(DATASET Opens)

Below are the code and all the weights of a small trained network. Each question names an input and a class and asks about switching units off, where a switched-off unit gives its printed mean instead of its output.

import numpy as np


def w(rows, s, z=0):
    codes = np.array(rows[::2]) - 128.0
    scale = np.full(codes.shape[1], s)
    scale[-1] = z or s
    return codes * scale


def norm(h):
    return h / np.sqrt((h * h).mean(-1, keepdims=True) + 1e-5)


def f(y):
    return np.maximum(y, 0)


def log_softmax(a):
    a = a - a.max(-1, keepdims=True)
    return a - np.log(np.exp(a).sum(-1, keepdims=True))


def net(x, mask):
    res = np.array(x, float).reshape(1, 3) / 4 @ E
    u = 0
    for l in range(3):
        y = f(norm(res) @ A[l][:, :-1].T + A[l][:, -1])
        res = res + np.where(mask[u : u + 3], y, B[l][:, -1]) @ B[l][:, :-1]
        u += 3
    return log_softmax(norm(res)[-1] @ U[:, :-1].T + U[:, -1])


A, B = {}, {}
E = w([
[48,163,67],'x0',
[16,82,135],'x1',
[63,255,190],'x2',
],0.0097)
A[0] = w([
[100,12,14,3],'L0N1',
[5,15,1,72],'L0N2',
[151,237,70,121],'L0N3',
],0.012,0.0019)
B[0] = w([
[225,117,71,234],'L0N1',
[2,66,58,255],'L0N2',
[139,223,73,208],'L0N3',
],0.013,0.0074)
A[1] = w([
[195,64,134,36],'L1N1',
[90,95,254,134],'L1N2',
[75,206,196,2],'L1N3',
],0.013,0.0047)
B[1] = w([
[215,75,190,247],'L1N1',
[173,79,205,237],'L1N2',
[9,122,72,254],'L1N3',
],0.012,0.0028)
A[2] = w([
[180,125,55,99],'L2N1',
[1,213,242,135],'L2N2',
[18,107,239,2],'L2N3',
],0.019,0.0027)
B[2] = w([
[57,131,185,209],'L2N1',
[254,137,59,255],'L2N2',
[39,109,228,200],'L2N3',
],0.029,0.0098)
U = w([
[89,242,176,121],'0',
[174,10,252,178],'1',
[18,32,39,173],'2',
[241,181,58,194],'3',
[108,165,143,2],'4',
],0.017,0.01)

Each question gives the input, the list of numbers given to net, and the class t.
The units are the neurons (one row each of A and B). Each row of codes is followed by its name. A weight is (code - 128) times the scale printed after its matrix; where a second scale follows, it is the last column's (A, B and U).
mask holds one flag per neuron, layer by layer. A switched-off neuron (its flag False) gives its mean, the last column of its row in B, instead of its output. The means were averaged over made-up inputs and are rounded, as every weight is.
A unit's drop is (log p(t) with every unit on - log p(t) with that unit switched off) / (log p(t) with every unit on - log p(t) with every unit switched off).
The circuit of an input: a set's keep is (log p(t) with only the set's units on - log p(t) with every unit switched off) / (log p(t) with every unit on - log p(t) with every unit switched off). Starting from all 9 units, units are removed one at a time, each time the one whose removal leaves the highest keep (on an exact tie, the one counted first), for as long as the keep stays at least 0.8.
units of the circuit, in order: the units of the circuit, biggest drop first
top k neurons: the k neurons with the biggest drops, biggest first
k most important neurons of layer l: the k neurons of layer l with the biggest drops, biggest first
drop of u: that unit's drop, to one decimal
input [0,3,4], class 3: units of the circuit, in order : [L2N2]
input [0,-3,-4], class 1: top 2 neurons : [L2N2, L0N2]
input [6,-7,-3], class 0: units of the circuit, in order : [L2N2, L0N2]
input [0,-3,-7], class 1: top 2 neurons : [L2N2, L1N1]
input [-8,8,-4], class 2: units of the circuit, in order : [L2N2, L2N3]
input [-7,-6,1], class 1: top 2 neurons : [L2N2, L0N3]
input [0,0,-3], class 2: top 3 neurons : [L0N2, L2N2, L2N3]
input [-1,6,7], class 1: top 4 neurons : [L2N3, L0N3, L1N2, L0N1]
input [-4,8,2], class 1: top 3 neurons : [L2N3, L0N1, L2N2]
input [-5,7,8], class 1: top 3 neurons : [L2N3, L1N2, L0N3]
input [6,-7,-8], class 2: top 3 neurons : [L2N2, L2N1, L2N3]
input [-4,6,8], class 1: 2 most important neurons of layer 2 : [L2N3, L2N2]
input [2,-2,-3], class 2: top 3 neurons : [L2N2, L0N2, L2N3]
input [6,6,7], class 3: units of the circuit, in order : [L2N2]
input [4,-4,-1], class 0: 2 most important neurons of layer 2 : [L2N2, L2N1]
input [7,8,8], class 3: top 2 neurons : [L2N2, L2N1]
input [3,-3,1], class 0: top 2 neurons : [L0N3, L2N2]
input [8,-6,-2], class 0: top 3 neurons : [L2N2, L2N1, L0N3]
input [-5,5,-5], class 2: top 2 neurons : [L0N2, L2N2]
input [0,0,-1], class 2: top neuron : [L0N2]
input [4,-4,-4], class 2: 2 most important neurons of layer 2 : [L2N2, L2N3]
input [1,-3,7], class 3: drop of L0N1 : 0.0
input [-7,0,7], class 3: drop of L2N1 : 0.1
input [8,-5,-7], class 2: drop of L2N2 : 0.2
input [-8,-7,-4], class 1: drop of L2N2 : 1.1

(DATASET Closes)

* ABOUT THIS TASK: Please reproduce, exactly as they appear above, the lines from the line containing "input [8,-6,-2], class" up to and including the line containing "input [1,-3,7], class 3: drop of L0N1 : 0.0".

* TASK ANSWER:
input [8,-6,-2], class 0: top 3 neurons : [L2N2, L2N1, L0N3]
input [-5,5,-5], class 2: top 2 neurons : [L0N2, L2N2]
input [0,0,-1], class 2: top neuron : [L0N2]
input [4,-4,-4], class 2: 2 most important neurons of layer 2 : [L2N2, L2N3]
input [1,-3,7], class 3: drop of L0N1 : 0.0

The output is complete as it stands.